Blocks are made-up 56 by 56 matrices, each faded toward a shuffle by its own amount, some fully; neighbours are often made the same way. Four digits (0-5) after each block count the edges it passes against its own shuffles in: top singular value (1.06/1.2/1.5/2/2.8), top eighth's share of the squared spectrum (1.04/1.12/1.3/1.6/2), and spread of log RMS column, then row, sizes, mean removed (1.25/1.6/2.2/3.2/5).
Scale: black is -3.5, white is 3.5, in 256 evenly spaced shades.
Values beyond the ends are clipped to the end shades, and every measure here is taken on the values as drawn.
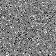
0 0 0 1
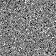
0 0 0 0
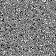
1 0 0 0
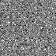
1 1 0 2
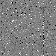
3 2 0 0
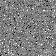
0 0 0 0
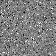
1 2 0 0
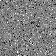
0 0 0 0
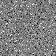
2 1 0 0
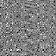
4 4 2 2
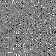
3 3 1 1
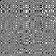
5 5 3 3
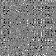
4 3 2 2
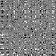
4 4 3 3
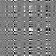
5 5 4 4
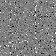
3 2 1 0
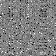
3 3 1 1
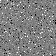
1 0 0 0
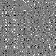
4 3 2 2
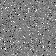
1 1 0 0
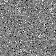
0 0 0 0
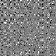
4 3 2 2
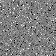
2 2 0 0
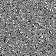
0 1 0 0
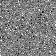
0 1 0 0
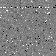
3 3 0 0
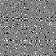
4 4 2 2
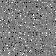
3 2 1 0
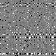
4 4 2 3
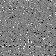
3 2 0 1
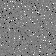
0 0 0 0
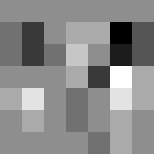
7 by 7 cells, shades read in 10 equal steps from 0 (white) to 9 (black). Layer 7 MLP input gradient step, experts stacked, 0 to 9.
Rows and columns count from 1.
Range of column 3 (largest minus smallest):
1
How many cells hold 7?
3
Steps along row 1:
same same same same same same
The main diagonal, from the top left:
4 7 5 3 4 3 4
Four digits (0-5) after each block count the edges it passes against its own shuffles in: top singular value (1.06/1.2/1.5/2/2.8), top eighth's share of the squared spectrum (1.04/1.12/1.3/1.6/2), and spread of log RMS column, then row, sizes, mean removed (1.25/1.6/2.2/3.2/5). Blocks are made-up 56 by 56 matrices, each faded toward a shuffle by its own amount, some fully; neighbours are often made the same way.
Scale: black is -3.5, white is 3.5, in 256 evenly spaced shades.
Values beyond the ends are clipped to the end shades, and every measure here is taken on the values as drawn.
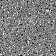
0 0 0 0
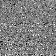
1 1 0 2
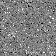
1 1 0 1
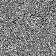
0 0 0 0
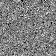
0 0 0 0
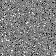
0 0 0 0
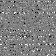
2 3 1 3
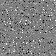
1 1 0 1
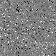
1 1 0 1
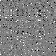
3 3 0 1
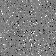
2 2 0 0
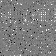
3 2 0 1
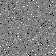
2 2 0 0
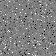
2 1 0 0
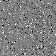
2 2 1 0
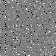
3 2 1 0
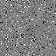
3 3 1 1
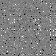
3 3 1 1
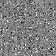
3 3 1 1
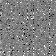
3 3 2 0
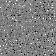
2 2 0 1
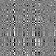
5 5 4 3
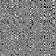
4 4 3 2
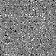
3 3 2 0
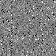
3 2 1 0
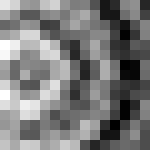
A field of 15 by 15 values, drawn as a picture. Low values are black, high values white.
Average level on the scale: 50%. Rings: centred on the middle left. Slope: up to the left.
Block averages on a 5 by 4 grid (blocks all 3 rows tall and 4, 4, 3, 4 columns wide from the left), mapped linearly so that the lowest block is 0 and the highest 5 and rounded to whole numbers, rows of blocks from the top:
3 3 1 1 / 5 2 3 0 / 3 3 2 0 / 5 2 2 0 / 3 3 1 1
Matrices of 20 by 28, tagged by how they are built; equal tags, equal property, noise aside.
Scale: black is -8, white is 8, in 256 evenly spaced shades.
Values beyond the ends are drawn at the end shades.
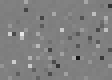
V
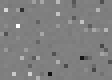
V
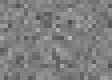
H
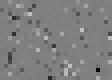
V
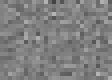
H
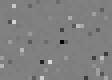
V
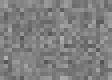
H
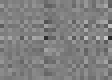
H
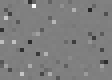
V
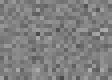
H
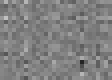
H
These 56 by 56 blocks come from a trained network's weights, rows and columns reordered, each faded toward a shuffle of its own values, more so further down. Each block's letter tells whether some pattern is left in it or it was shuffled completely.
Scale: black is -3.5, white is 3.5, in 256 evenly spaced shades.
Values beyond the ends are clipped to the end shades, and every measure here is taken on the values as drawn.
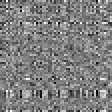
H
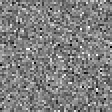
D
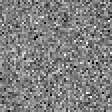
D
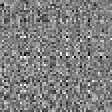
H
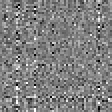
H
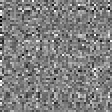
H
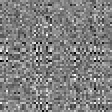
H
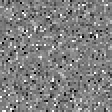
D
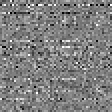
H
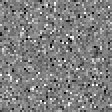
D
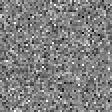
D
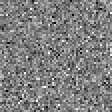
D
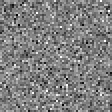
D
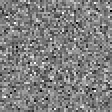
D
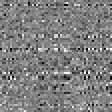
H
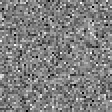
D
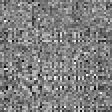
H
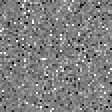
D
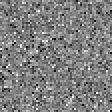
D
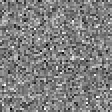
D
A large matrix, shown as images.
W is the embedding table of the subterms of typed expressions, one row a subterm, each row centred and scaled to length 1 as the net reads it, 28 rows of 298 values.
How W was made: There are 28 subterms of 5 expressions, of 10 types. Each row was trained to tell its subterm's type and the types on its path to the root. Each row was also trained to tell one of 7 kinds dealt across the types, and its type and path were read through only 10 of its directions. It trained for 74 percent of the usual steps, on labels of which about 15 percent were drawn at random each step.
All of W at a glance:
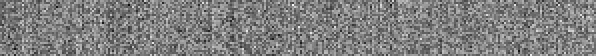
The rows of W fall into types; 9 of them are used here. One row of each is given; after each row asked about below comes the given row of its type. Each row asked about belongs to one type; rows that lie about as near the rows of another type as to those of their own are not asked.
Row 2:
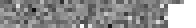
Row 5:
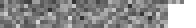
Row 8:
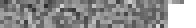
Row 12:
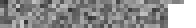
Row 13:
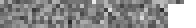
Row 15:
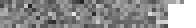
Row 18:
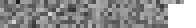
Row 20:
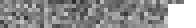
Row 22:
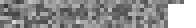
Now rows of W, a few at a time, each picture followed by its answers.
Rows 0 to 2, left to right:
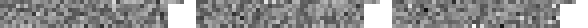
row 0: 12
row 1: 18
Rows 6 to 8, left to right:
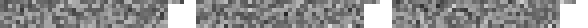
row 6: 8
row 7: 18
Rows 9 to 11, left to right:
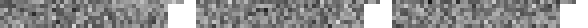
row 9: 12
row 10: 20
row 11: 20
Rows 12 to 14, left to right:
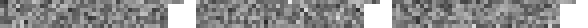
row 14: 2
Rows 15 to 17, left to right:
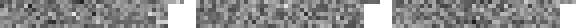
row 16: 22
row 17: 15
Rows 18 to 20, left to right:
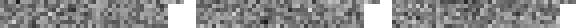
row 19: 12
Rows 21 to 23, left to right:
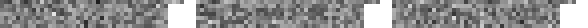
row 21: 2
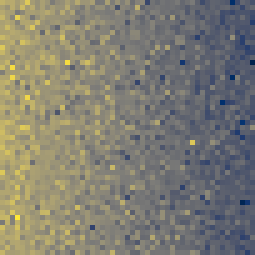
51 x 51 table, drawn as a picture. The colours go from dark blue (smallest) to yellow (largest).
Slope: up to the left. Grain: fine. Odd rows or columns: none. Stripes: none. Average level on the scale: 50%.
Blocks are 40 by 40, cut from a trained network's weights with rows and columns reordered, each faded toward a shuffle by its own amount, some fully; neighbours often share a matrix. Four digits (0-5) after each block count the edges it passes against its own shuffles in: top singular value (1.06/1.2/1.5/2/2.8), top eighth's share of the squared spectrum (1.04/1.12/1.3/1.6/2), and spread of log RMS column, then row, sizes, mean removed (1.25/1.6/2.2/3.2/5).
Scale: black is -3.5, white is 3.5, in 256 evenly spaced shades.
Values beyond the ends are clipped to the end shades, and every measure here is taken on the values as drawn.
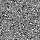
1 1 0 0
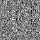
2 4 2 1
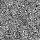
1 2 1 0
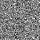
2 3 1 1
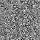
1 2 1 0
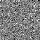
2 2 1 0
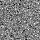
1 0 0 0
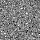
0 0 0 0
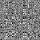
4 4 2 2
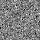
2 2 0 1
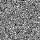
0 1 0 0
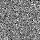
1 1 0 0
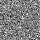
0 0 0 0
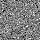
0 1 0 0
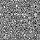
3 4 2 1
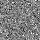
0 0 0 0
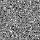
1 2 1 0
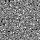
0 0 0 0
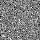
0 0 0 0
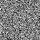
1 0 0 0
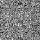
3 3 1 1
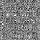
3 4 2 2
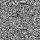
3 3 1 2
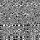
4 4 1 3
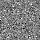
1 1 0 0
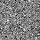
2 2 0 0
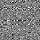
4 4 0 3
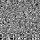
3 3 0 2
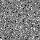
0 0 0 0
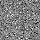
0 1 0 0
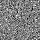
2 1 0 0
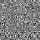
3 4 1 1
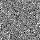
1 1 0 1
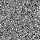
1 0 0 0
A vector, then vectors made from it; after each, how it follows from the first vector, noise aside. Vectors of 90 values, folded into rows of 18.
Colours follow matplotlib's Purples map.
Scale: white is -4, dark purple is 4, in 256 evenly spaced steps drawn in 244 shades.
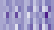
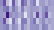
reversed
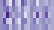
reversed
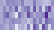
sign-scrambled
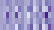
copied
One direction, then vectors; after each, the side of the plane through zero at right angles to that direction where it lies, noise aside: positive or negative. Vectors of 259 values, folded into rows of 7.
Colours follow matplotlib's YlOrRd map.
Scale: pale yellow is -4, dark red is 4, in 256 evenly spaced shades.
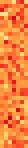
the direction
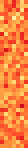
negative
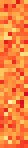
positive
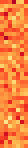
negative
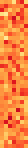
positive
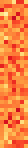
positive
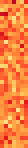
negative
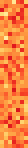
positive
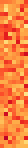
negative
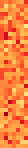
negative
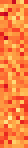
negative
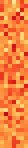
positive
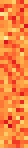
positive
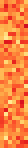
positive
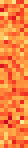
positive
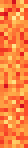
negative
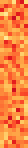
positive
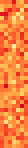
negative
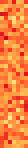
negative
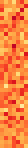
positive
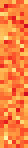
positive
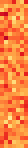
negative
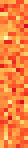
positive
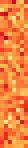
negative
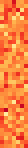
negative
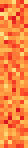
positive
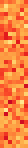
negative
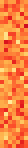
positive

—————

What is expected: Line count for the word "amount": tally the lines in the records that include it and give only the result.

Response to the task: 3